In the rows, zero is written as 128.
Rows swapped in pairs by one turn or mirror: which row each one swaps with
The rows were stretched afterwards, more along some directions than others.
bos: [151 146 122 150 116 139 105 104 119 101 157 153 144 107 140 134 130  93
 126 106 103 101 135 125 108  86 123 131 116 144 129 121]
Reti: [115 132 151  77 144 147 118 110 121 150 160 142 146 109 139 118 174 129
 119 136 125 102 123 112 114 124 116 115 112 130 144 131]
pako: [130 107 125 142  97 152 128 124 113 107 157 124 141 122 134 147 110 107
 147 122  97 104 113 141 133 120 100 137 146 152  95 114]
Kepag: [159 121 138 137 121 124 121  90 135 121 161 163 150 108 132 150 154 117
 103 122 103 124 133 116 112 116 125 105 107 180 148 149]
Ges: [128 117 140 146 112 144 109 104 133 142 122 161 165 120 122  91 149 134
 116 131 106 116 134 109 158  92 149 128 149 150 129  99]
lazo: [ 84 111 156  89 161 104 123 140 108 147 147 107 144 156 135 131 137 165
 132 149 131 113 125 162 124 167  93 179 125 132 108 129]
til: [150 106 117 106 119 130 131  89 133 145 120 144 197 130 140 169 167 117
 116 126  99 126 123 130 139 135 110 137 129 149 145 130]
todet: [103 122 113 107 118 135 174 138 105 104 149 139 133 108 124 151 128 117
 109 117  96 107 136 127  73 115 120 175 125 148 113 123]
nas: [102 151 166 108 141 111 122 143 120 117 169 121 109 107 110 185 115 104
 133 141 122 129 128 146 101 178  85 178 138 106 129 157]
gilen: [128 111 131  98 132 127 120 128 113 111 150 127 161 110 152 170 113 111
 163 122  94 130 118 151  73 131  87 134 166 129 106 120]
nazel: [102 128 133 132 110 147 140 110 135 134 132 133 133 114 121 106 141 129
 102 137  91 125 146 120 143 113 146 151 138 146 130 115]
ruvo: [105 119 116 138 134 122 108 116 102 120 140 130 128 122 161 120 141 147
 126 117 142 108 114 116 113 149 110 138 131 116 132 124]
larub: [ 85 127 144 129 152 118 114 114 122 149 135 113 164 128 153 109 155 145
 146 156 147 106 114 128 126 189 114 151 133 124 155 130]
vizu: [137 139 122 138 131 124 149  97 158 117 149 146 155 107 133 136 114  91
 146 125  88 138 150 122 105 100 113 134 117 138 137 137]
Lora: [129 126 142 113 117 118 122  82 156 127 143 166 134 127 116 143 150  95
  91 130  98 145 144 149 115  79  93 128 113 166 125 127]
nubeg: [140 126 106 142 106 141 109 104 137 107 147 168 148  97 143 131 141  79
 112 102  82 115 126 100 115 103 106 110 129 170 119 119]
vaz: [105 105 116 104 114 117 152 119 134 114 135 127 162 131 132 172 135 125
 160 141 117 130 115 146 112 173  80 128 153 141 124 158]
kinor: [129 105 139 110 138 129 152 103 158 146 124 138 206 102 133 143 155  93
 126 145  81 153 137 126 129 124 141 108 116 165 163 143]
kisar: [ 96 129 145 108 142 111 150 160 121 131 134 135 140 113 124 134 115 130
 164 118  92 122 150 133 118 152 133 188 138 123 137 133]
kuf: [125 131 175  99 149 134 127 144 128 131 129 129 190 125 123 149 158  99
 159 152 136 117 105 131 138 158 132 139 129 106 143 164]
monu: [124 141 162 115 142 109 115 138 110 104 158 158 124 112 121 141 142 103
 143 115  96 103 119 136  99 121 118 146 113 124 124 136]
Bes: [128 110 127 142 100 139 132  84 135 143 119 146 177 113 127  99 154 144
 110 135 101 132 136 106 155 127 158 130 133 139 164 111]
zivir: [137 109 102 146 116 126 158 105 132 125 147 129 147 113 134 149 140 130
  90 113 104 141 139 109 126 114 113 133 101 133 131 155]
Solup: [ 92 105 140 106 132 125 116 117 108 128 151 125 153 127 142 118 166 154
 138 147 132 105 108 119 138 185 131 131 127 111 154 134]
peber: [123 110 139 127 120 127 170 127 120 127 131 135 147 102 115 169 120 125
 132 133 126 149 133 129 134 176 134 163 163 122 140 135]
luk: [152 137 132 134 116 129  86 105 118 144 144 155 134 106 133 156 155 112
 100 103 142 116 111 103 138 129 115 131 126 123 139 138]
Bitot: [128 139 175 116 136 139 103 126 138 108 153 148 143 129  88 137 136 106
 127 173 112 130 118 133 113 128 140 118 120 135 126 159]
razak: [123 103 144 144 138 131 136  93 158 112 142 146 187 133 120 158 146  99
 132 152  75 132 119 152 123 116 117 120 132 152 111 138]
rek: [110 115 120  79 167 116 136 139 122 130 145 122 166 147 132 115 139 144
 169 161 130 127 129 116 125 183 136 128 121  95 152 158]
serep: [140 144 152  87 154 120 150 150 137 132 163 123 115 142 110 145 142 132
 117 148 153 132 127 132 102 118  98 141 124 100 103 164]
mide: [143 134 149 144 135 133 137 137 135 116 101 144 180 103 123 151 116  74
 157 119 109 139 124 116 123 138 139 147 158 142 133 147]
tokop: [120 115 153 128 123 115 183 135 157 132 138 120 148  95 115 130 131 112
 139 117  87 157 127 133 115 117 117 125 129 123 120 147]
razab: [100 133 150 130 122 123 148 134 109 147 105 125 170 134 142 139 120 151
 138 137 152 114 127 133 130 158 127 178 154 136 136 126]
tafu: [135 126 137  73 170 113 114 130 148 143 136 119 162 149 133 163 154 106
 146 156 119 136 121 135 130 170  94 122 136 128 130 167]
geze: [ 93 116 106 120 143 110 167 151 109 133 138 118 150 103 162 157 142 112
 148 123 123 108 115 128 110 180  99 161 150 128 132 160]
nasop: [169 129 152  78 128 124 108 102 155 132 129 159 171 152 100 146 146 109
 140 144 109 138 111 135 103 120 114  97 135 137 122 142]
ter: [129 173 167 114 135 127  92 142 151 134 146 140 141 124 118 113 146  91
 112 166 121 125 129 122 131 123 114 128 133 134 123 150]
Pirub: [132 128 148  96 135 128 113 132 129 138 152 139 152  93 138 141 133  67
 138 134 127 127 122 128  98 137 105 117 116 159 152 154]
Ponub: [119 151 155 104 123 136 101 113 134 127 175 130 120 107 121 160 151  92
  90 142 119 119 141 150 118 116  99 144 113 146 139 141]
novur: [142 123 160 126 152 110  96 142 107 119 125 129 167 161 123 158 128 127
 160 141 143 123 102 132 136 183 117 134 152 110 112 167]
Dubus: [152 126 128 140 111 138 136 114 115 136 145 167 140  90 139 157 154  93
  99  97 109 108 116  99 125  99 134 126 124 157 132 125]
Kesaz: [139 131 160 101 139 121 141 145 133 132 156 134 121 123 116 117 133 128
 127 120 110 138 141 113 111  90 125 130 127 114 118 146]
liko: [112 116 135  49 127 122 129 128 112 144 123 151 144 142 102 157 159 135
 121 150 116 134 118 143 114 143 109 154 162 136 106 133]
kini: [122 147 128  89 143 128  96 117 130 151 135 143 154 160 131 120 160 118
 104 173 130 111 118 123 121 109 122 124 110 131 126 137]
mul: [125 133 138 135  98 151 120  89 101 132 121 159 147 113 134 139 137 133
  99 118 127 106 124 123 110 113 116 157 154 152 119  95]
vid: [120 133 184 152 151 113  97 129 133 129 137 140 182 115 120 141 149 104
 117 136 127 130 125 131 123 147 122 143 119 140 154 177]
vop: [118 110 137 153 119 150 127 100 138 140 125 137 157 103 107 116 139 121
 136 122  96 128 122 106 151 149 137 144 148 128 139 112]
badi: [ 98 103 125 105 146 106 142 125 141 125 138 133 132 142 143 164 116 132
 162 135 140 147 127 158 108 150  77 155 146 112 109 131]
Suke: [124 103 107 141 121 152 147  99 136 130 149 148 151 103 127 139 161 100
 133 133 121 109 122 103 141 122 108 118 108 140 149 150]
veb: [133 138 145  94 139 152 148 122 141 134 130 151 146 102  92 139 182 100
  91 134 131 135 118 107 115 122 130 118 119 124 139 171]
Nub: [ 87 119 125 115 127  92 130 140 105 117 127 108 143 160 134 129 121 156
 139 129 110 118 118 148  95 169  88 165 137 122 101 143]
Fikel: [136 141 180  73 136 113 137 134 133 138 150 149 173  99 127 147 163  99
 139 128 108 112 121 129  88 150 134 121 117 161 166 157]
zuz: [131  86 106 124 110 155 116  92 115 154 141 132 149 117 144 135 144 142
 106 126 151 129 129 116 144 122  98 131 149 157 127 113]
votiv: [119 139 144 144 122 136 120 135 103 137 132 131 130 109 101 168 142 123
 121 160 142 108 107 128 135 168 106 177 142 100 143 142]
pur: [140 144 162 110 131 115 143 160 139 136 130 126 164  99  99 147 133 122
 169 139 107 141 122 121 129 166 125 134 146 100 154 175]
ninin: [115 118 166 114 163  99 141 125 141 138 152 131 177 151 129 135 133 131
 131 161 148 143 121 146 106 149 114 121 125 135 133 148]
Kazab: [154 142 134 127 111 111  81 124 108 112 146 153 123 134 130 135 120 129
 108 101 135 111 125 132 104 103 108 130 128 136 107 126]
vur: [108 151 124 107 124 136 129 100 141 143 138 143 170 129 148 113 161 110
 120 163  97  97 133 128 129 104 153 138 114 153 138 118]
tok: [129 127 141 111 120 133  98 131 122 153 159 113 153  98 140 127 138 115
 109 131 118 125 131 126 127 129  94 132 106 146 163 138]
Soreg: [123 110 152 107 151 115 145 140 123 129 157 140 173 126 101 134 131 127
 135 132  75 126 127 123 111 148 147 132 122 132 136 131]
boko: [145 121 136  81 143 111 157 128 120 145 131 162 168 111 147 128 167 126
 152 117 132 124 121 115 108 117 129 118 139 143 133 146]
vup: [101 119 137 107 134 151 122 150  84 141 147 115 153 107 139 114 138 146
 148 150 129  89 123 118 130 155 144 165 146 129 136 116]
kufe: [164 153 118 121 100 158 124 114 145 130 144 133 145  95 103 143 137  85
 135 136  84 132 123 115 129 108 108 136 134 134 116 132]
Tefu: [126 154 136 110 116 135 114 133 116 126 168 117 129 100 139 158 151  95
 134 132 142 106 114 125 115 163  76 149 126 146 126 164]
bidod: [121 128 121 128 130 134 142 142 145 141 107 126 152 126 100 141 119 102
 136 149 119 154 120 126 138 139 110 153 169  99 110 157]
kezu: [ 84 106 111 100 114 113 147 114  99 114 144 131 131 127 157 151 128 138
 103 123 101 119 136 145  64 117  91 166 135 159 117 105]
Tosa: [ 94 137 147 136 134 126 159 155 111 101 146 106 134 137 117 152 118 130
 130 165 125 118 117 143 116 152 128 171 128  96  98 160]
lezil: [122 134 165  94 124 128 117 129 135 144 146 125 165 109 138 133 128 104
 120 124 113 143 162 136 107 117 103 144 150 174 139 158]
vaza: [174 129 133 110 117 134 107 120 129 134 142 147 138 125 110 153 118  86
 137 130  96 128 123 131 124 124 108 126 147 147 110 133]
nokot: [119  88 141 146 129 136 157 116 130 124 128 142 159 111 122 127 113 124
 145 102 102 136 126 134 130 104 121 152 135 145  99 107]
Guzu: [133 149 126 116 137 131 155 124 105 112 122 145 146 144 126 149 164 133
 119 144 136  93 105 132 100 146 127 150 148 125 102 147]
nimu: [116 136 145  83 120 128 141 123 148 125 170 142 136 109 130 122 149 102
 107 137  86 113 148 145 110  80 135 115 104 171 123 126]
Gadar: [ 84 102 133 108 134 123  95 113 107 141 150 142 153 121 158 118 171 146
 113 136 136  96 116 125 127 147 107 130 130 150 145 113]
luvis: [118  96 120  77 149 132 144 129 127 148 144 125 157 130 133 150 148 150
 159 128 109 117 109 117 133 156 111 120 125 101 132 128]

Swapped with vaza: Pirub
Swapped with Ges: Gadar
Swapped with nubeg: ter
Swapped with nazel: ruvo
Swapped with vop: larub
Swapped with luk: vur
Swapped with pur: vaz
Swapped with kufe: Tefu
Swapped with tok: pako
Swapped with til: kuf
Swapped with Bes: Solup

= = =

Look above for the line with "Kazab: [154 142" and the line with "Tefu: [126 154". Write out those two lines and all the lines between them, exactly, and no others.

Kazab: [154 142 134 127 111 111  81 124 108 112 146 153 123 134 130 135 120 129
 108 101 135 111 125 132 104 103 108 130 128 136 107 126]
vur: [108 151 124 107 124 136 129 100 141 143 138 143 170 129 148 113 161 110
 120 163  97  97 133 128 129 104 153 138 114 153 138 118]
tok: [129 127 141 111 120 133  98 131 122 153 159 113 153  98 140 127 138 115
 109 131 118 125 131 126 127 129  94 132 106 146 163 138]
Soreg: [123 110 152 107 151 115 145 140 123 129 157 140 173 126 101 134 131 127
 135 132  75 126 127 123 111 148 147 132 122 132 136 131]
boko: [145 121 136  81 143 111 157 128 120 145 131 162 168 111 147 128 167 126
 152 117 132 124 121 115 108 117 129 118 139 143 133 146]
vup: [101 119 137 107 134 151 122 150  84 141 147 115 153 107 139 114 138 146
 148 150 129  89 123 118 130 155 144 165 146 129 136 116]
kufe: [164 153 118 121 100 158 124 114 145 130 144 133 145  95 103 143 137  85
 135 136  84 132 123 115 129 108 108 136 134 134 116 132]
Tefu: [126 154 136 110 116 135 114 133 116 126 168 117 129 100 139 158 151  95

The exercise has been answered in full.